Saved entries |
=== Section Start ===
Each row below holds a small network's activations on one input, seen along a few directions.
Each table varies a few parts of the input and shows all the possible inputs, shuffled.
Descriptions start from the smaller parts, as in this example, which fits no table here: one of 6 places along a line, together with either a single point or one of 11 places along a line or (one of 3 separate values, together with one of 8 places around a ring).
Shared parts are said once, and a part with two or three values counts as separate values.

A family of inputs:
R1: [-44 -38 -28 -15  44  17 -13  18  44  -4 -27]
R2: [ 22  42  38 -11 -19 -18  -6  11 -13   7  -1]
R3: [  1   9 -25 -17 -12  -2  -3   3 -14 -63  25]
R4: [  9  24  36 -15 -29 -18 -11  -3  -7 -12   0]
R5: [ -9 -19   7  15  19  17  -2   4  32  53 -38]
R6: [-29 -37 -18  -1  29  14 -11   5  38  29 -36]
R7: [ 37 -29 -34  20   4  15  28 -41   9  29  14]
R8: [  8  11  -9   3 -27 -12   7  -9 -26 -35  29]
R9: [ 29  16  11   9 -36 -10  11 -12 -15 -12  23]
R10: [-28  15  12 -22 -19   0 -12  21  -9 -68  -7]
R11: [ 43  45  14  13 -22 -10  17  -5 -28  12  29]
R12: [-13  16  18 -22 -24 -15 -11  10 -21 -34   2]
R13: [ -9 -35 -64  14  22   5  20 -29  14 -29  22]
R14: [ 46   3 -25  31  23  10  42 -28  -1  49  19]
R15: [-34  -4  21 -12   1 -10 -28  14  -7 -12 -11]
R16: [  1  -6   2  18  31   3   2   9  33  73 -27]
R17: [ 13 -32 -45  29   3  17  29 -27   1   1  12]
R18: [ 12  27  42  -1   7   2 -16  26 -18  35 -12]
R19: [ -9   4  44 -14  -2   4 -16   8  -7  18 -10]
R20: [-46 -11   2 -22   9 -11 -28  24  -5 -36  -7]
What is each input in this table made of?
Answer: one of 4 places along a line, together with one of 5 places around a ring
Change only the place on the line of 4 in R12. List by row number the other rows that result.
Answer: R2, R4, R10
Change only the place on the line of 4 in R7. List by row number the other rows that result.
Answer: R13, R14, R17

A family of inputs:
R21: [  8  54  38 -28 -64 -18 -19  14 -45 -92  34]
R22: [-18 -30 -33   4  12 -11   6 -22  18 -21   4]
R23: [-20 -51 -20   1  -3   3  -1 -36   9 -16   5]
R24: [ 13   9   4  -8  32  22  12  30  -2  26 -17]
R25: [  6 -10 -37   4  19  16  14  -1   6 -15  15]
R26: [-42 -38  15  17   0   7   5   4  14   6 -29]
R27: [-32 -18  -6   6  17   3 -15  12  22  -1 -36]
R28: [ 11   2  16  11  13  -3   0  12 -11  47 -10]
R29: [-23  -3  -1  -5  26  -4  18  35  22  16  -8]
R30: [ 11  11  15   4 -11 -12 -17 -13  17  60 -10]
R31: [ 30   6 -14  29   8  15   7 -21  -8  19  28]
R32: [ -6  61  70 -42 -50 -19 -38  36 -41 -68  -4]
R33: [ 24   1 -26  -9  24   4  33  -9 -10   8  18]
R34: [ 39   7 -20  14 -23  -1  -7 -42  10  31  10]
What is each input in this table made of?
Answer: one of 2 separate values, together with either a single point or one of 6 places along a line
Change only the place on the line of 6 in R34. List by row number the other rows that result.
Answer: R22, R23, R25, R31, R33
Change only the choice among 2 separate values in R27. List by row number the other rows that result.
Answer: R22

A family of inputs:
R35: [ 19  36  32 -23  -3   8  -3  36 -28  -9  11]
R36: [ 18  37  20 -17 -37 -24 -17 -14   5 -26   5]
R37: [ 11  46  -3 -35 -32  -9   2   7  -9 -28 -10]
R38: [  7   4  21  18 -46 -15   6 -15 -37 -38  23]
R39: [ 14  21  56   3 -30  -7 -17   2 -29   8  14]
R40: [ 13 -17 -19  30  -5   2  -5 -42  34  38 -21]
R41: [  4 -42 -34  26  15  -4  11 -28  11  22  25]
R42: [-86 -57   6 -11   5  -2 -16  42   8 -50 -21]
R43: [-73 -26  14 -24   0  -4 -37  36  35 -41 -59]
R44: [  9 -26  17  36  12   8  10 -15  10  63  -7]
R45: [  6   0 -11   2  55  16  10   2  11  49   0]
R46: [ 12  -5 -36  -8  20  15  19 -17  39  26 -19]
R47: [ 19  23  23  -5 -56 -15 -21 -19  -5 -15  -5]
R48: [  6  49  32 -26  -1  -2   2  24 -34  -6   9]
R49: [  3 -32 -38   4  35  16  36 -17   8   8  13]
R50: [ 15  -7 -14  13  47  17  14  21  13  48  -7]
R51: [  6  -8 -32  15   7  -6  -1 -32  37  37 -13]
R52: [ -4 -21 -53  18  30  27  27  -2   8   7  16]
R53: [ 12  35  39  -8 -13 -21 -26  11 -29   2  22]
R54: [  5  17 -12 -18 -19  -6   7  11 -39 -45  29]
R55: [  5 -51 -19  41   0   4  23 -37   3  21   9]
R56: [ 27  39   7 -28 -24   0  -9   7  -2 -41 -10]
R57: [ 12   2 -50   9  19  17   9  -1  37  21 -24]
R58: [  8   5  12  -6 -31 -19   2 -12 -34 -40  34]
R59: [ 12  18  -2  -8  -8   1  12  11 -35 -58  20]
R60: [  2 -11   1  18  39  -1  -5 -15  15  60   8]
R61: [-81 -28  44 -18  22   3 -31  55   9 -13 -40]
What is each input in this table made of?
Answer: one of 3 separate values, together with either a single point or (one of 2 separate values, together with one of 4 places along a line)
The inputs of R43 and R42 match in every part but the choice among 3 separate values. If R51 is changed in the same way as R43 into R42, which row does it become?
Answer: R41
Change only the choice among 3 separate values in R46. List by row number the other rows that result.
Answer: R45, R49
Change only the place on the line of 4 in R36. List by row number the other rows that result.
Answer: R37, R47, R56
=== Section End ===
Task objective | Write only the number of lines in the records that include the word "point".

Answer for this exercise | 3